HOW TO COMPLETE THIS TASK:
From the data underneath, reproduce exactly the stretch that begins at the line with "k763: [ 99 113" and ends after the line with "k292: [149 130".

Stored records:
============

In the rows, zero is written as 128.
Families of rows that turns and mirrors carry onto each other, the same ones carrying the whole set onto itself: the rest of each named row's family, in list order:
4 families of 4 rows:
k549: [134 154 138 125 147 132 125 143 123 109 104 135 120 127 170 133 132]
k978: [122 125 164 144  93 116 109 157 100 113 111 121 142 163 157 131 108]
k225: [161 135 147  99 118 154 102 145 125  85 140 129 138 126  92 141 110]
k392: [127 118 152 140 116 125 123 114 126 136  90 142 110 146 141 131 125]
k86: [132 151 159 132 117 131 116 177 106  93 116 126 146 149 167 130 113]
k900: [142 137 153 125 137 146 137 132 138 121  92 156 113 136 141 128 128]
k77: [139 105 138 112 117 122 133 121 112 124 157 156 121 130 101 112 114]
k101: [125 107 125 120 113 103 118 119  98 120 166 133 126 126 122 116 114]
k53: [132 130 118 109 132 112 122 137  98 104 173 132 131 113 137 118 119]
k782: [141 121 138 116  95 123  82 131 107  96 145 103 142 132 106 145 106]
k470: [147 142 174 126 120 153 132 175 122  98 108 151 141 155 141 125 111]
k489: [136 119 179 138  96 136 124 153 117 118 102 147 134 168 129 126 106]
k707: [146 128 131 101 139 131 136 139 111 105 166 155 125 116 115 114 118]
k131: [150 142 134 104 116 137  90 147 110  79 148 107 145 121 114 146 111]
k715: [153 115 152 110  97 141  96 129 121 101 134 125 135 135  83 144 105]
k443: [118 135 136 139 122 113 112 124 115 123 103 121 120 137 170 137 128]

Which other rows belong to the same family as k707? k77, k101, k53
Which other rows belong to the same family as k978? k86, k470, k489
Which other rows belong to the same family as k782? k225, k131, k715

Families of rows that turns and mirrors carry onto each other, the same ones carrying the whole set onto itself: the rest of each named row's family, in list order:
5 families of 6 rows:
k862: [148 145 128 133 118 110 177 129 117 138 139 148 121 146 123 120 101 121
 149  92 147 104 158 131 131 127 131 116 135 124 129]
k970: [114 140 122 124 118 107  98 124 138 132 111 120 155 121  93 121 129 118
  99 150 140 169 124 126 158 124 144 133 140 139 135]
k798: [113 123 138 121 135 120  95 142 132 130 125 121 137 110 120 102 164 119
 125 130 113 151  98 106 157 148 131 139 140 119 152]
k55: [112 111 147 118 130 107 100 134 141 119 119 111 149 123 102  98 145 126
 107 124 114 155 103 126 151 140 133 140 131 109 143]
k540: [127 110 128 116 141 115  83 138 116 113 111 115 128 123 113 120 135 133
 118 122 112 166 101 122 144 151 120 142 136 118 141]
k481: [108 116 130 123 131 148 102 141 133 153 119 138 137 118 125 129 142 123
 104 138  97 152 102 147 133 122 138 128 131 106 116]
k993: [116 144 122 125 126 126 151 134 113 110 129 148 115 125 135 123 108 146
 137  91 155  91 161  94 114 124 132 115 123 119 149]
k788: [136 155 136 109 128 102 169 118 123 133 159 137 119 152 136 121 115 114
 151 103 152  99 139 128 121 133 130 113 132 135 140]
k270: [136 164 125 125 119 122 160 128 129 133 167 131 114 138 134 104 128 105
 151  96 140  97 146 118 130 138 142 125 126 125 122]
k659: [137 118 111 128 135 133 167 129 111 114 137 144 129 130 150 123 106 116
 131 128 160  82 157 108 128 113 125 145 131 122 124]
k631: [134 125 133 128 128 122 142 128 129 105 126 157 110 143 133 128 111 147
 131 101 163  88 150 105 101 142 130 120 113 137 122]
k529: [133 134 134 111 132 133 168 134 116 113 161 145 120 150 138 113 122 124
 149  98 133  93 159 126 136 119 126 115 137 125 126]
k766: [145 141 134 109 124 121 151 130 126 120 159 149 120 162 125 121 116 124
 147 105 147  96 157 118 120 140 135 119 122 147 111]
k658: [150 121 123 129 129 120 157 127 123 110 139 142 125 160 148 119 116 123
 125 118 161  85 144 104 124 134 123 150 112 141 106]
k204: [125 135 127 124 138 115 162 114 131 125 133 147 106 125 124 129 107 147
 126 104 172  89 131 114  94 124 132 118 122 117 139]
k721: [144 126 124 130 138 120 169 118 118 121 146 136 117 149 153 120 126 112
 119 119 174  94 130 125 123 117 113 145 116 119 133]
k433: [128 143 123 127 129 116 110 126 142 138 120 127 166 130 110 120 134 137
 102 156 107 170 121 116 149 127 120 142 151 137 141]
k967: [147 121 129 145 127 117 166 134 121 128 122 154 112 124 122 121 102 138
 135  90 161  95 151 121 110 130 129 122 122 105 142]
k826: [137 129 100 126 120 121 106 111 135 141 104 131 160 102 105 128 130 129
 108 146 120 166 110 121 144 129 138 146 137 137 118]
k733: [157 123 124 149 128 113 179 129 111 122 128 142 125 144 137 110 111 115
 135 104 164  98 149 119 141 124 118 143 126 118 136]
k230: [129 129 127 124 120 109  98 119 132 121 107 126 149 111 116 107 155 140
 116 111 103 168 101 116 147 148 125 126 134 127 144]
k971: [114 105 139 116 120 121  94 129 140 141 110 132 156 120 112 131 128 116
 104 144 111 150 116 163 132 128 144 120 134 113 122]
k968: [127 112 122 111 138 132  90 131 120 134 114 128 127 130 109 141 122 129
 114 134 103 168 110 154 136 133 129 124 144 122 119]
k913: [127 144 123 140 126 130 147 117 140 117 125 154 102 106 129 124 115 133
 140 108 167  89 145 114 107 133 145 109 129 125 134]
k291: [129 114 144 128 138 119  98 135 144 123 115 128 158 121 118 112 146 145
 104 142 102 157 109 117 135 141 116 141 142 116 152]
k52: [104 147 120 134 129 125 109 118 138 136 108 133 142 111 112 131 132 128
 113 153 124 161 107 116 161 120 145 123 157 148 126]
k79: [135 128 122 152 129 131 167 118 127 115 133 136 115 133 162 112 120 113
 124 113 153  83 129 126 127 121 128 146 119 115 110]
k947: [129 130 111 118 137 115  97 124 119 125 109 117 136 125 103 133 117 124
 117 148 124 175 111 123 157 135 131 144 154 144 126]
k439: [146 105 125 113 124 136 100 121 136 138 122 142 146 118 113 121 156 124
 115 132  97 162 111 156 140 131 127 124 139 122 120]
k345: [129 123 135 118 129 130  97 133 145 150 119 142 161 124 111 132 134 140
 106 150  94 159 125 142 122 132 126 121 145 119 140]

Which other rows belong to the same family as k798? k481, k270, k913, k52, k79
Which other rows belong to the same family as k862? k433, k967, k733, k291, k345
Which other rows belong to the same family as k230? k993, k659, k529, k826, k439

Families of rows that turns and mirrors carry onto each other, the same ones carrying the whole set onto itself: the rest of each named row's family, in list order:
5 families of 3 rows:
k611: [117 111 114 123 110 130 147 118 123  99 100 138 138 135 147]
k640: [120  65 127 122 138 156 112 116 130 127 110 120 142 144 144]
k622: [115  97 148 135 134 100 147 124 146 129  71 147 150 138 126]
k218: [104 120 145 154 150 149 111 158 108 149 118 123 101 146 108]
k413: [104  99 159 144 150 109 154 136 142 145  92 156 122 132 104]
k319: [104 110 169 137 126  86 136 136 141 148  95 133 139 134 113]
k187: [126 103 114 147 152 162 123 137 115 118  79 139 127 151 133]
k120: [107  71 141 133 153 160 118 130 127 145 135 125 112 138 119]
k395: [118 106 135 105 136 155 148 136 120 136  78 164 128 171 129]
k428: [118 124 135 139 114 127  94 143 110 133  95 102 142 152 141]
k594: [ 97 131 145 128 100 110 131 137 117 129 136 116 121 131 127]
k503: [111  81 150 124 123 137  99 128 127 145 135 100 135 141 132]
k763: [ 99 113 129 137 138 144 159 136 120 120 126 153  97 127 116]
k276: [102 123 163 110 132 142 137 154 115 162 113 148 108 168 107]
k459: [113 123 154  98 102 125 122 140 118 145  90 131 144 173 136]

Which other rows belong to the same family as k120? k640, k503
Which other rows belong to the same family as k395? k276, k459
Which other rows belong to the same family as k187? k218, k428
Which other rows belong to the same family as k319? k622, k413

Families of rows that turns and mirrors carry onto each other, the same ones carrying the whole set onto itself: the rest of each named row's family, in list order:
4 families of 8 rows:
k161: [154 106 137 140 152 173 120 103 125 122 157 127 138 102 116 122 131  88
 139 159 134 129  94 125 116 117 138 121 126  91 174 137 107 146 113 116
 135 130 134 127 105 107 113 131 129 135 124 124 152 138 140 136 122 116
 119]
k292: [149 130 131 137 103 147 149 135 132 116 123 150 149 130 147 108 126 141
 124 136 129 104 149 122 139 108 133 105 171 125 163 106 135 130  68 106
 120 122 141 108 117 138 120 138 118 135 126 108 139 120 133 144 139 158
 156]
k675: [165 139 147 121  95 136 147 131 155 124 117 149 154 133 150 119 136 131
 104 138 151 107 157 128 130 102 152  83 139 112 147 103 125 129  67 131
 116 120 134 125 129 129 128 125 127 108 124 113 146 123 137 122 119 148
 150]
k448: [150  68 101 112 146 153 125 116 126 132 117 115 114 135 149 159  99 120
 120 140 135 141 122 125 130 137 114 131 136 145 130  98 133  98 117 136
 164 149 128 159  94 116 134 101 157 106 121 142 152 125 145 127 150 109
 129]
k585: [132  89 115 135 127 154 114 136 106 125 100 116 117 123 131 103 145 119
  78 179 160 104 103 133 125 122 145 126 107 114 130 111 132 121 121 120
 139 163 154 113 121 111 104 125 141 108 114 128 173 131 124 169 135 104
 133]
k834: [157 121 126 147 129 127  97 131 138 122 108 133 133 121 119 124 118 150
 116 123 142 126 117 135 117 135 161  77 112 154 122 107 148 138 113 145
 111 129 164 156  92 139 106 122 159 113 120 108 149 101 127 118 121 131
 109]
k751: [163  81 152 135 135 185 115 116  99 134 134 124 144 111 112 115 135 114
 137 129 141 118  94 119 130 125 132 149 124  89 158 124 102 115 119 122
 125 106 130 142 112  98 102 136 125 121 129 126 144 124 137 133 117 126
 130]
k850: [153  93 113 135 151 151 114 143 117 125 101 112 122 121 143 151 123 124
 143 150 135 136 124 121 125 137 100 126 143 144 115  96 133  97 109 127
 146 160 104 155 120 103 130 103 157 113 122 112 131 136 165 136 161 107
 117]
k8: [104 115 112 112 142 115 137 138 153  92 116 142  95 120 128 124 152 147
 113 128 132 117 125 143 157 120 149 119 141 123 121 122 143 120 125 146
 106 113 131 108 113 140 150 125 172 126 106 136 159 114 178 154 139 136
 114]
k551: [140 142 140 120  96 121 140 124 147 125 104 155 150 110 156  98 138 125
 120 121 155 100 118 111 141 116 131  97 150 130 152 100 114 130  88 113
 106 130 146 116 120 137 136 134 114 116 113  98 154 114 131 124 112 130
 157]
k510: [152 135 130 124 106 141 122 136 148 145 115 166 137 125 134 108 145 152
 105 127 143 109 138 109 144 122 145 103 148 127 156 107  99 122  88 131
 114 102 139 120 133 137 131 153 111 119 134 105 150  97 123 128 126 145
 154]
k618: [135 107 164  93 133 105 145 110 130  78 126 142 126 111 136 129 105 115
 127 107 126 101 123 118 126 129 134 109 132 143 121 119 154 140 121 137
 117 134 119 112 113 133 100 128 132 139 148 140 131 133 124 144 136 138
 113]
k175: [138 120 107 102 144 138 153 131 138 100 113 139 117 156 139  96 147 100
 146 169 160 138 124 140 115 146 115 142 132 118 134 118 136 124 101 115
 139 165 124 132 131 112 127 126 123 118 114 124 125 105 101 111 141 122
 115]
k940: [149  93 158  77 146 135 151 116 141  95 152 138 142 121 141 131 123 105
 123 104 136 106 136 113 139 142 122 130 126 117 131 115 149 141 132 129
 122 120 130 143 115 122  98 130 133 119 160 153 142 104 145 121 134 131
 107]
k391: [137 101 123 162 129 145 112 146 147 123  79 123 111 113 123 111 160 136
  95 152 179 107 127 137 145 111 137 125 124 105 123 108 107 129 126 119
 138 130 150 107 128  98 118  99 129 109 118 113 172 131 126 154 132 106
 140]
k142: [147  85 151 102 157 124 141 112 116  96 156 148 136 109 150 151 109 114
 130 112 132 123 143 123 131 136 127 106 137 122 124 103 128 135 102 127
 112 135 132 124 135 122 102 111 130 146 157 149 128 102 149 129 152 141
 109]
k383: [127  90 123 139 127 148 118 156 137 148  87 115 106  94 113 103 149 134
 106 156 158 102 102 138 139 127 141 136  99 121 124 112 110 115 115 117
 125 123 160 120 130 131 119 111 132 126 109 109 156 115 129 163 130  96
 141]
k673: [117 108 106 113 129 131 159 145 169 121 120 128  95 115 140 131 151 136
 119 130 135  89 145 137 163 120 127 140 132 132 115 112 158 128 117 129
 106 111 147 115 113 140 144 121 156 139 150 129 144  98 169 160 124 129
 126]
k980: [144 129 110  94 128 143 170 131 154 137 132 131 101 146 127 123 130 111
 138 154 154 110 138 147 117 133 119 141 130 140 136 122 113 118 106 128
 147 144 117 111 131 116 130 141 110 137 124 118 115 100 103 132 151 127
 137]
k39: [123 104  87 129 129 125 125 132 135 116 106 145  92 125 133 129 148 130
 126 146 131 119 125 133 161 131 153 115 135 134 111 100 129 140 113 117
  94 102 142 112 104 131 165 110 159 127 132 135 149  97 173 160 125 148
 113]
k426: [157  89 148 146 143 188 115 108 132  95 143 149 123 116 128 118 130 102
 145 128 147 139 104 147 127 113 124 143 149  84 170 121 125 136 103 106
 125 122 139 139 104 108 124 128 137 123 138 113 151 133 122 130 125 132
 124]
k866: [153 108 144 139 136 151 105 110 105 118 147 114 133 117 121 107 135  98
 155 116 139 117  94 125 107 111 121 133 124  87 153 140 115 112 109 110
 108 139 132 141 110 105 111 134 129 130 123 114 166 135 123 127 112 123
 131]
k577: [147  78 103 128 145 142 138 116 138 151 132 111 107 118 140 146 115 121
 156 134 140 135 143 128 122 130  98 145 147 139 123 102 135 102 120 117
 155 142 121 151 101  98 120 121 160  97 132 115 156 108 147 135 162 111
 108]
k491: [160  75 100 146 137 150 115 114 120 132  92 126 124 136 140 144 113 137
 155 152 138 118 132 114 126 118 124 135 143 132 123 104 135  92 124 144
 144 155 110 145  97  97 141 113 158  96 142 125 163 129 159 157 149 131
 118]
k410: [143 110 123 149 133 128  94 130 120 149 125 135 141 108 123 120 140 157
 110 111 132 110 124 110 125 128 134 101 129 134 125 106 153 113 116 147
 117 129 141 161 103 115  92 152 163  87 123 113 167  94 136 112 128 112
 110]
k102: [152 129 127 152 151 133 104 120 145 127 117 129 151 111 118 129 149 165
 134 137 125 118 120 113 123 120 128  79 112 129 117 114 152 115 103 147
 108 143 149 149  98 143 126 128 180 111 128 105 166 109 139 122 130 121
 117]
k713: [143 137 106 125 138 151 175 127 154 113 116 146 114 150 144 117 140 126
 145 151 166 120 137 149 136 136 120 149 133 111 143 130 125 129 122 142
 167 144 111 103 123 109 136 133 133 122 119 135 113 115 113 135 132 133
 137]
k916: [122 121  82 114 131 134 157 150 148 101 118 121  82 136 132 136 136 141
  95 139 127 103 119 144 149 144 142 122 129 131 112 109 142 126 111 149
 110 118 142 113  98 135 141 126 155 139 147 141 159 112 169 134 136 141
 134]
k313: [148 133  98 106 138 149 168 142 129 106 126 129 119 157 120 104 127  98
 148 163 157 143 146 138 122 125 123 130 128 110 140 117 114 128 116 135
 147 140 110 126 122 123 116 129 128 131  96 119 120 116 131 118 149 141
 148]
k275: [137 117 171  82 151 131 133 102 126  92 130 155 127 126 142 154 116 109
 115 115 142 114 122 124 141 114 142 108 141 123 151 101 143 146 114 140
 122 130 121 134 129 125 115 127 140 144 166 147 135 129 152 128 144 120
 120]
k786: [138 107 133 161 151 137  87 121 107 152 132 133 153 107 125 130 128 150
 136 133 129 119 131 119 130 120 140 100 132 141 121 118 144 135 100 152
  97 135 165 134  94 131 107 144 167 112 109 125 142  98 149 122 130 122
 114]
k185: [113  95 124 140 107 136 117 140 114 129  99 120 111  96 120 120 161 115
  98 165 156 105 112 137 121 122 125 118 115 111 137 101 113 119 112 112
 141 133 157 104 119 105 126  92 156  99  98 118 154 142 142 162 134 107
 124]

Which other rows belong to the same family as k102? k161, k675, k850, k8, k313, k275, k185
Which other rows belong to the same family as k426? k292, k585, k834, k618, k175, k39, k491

============

YOUR RESPONSE:
k763: [ 99 113 129 137 138 144 159 136 120 120 126 153  97 127 116]
k276: [102 123 163 110 132 142 137 154 115 162 113 148 108 168 107]
k459: [113 123 154  98 102 125 122 140 118 145  90 131 144 173 136]

Which other rows belong to the same family as k120? k640, k503
Which other rows belong to the same family as k395? k276, k459
Which other rows belong to the same family as k187? k218, k428
Which other rows belong to the same family as k319? k622, k413

Families of rows that turns and mirrors carry onto each other, the same ones carrying the whole set onto itself: the rest of each named row's family, in list order:
4 families of 8 rows:
k161: [154 106 137 140 152 173 120 103 125 122 157 127 138 102 116 122 131  88
 139 159 134 129  94 125 116 117 138 121 126  91 174 137 107 146 113 116
 135 130 134 127 105 107 113 131 129 135 124 124 152 138 140 136 122 116
 119]
k292: [149 130 131 137 103 147 149 135 132 116 123 150 149 130 147 108 126 141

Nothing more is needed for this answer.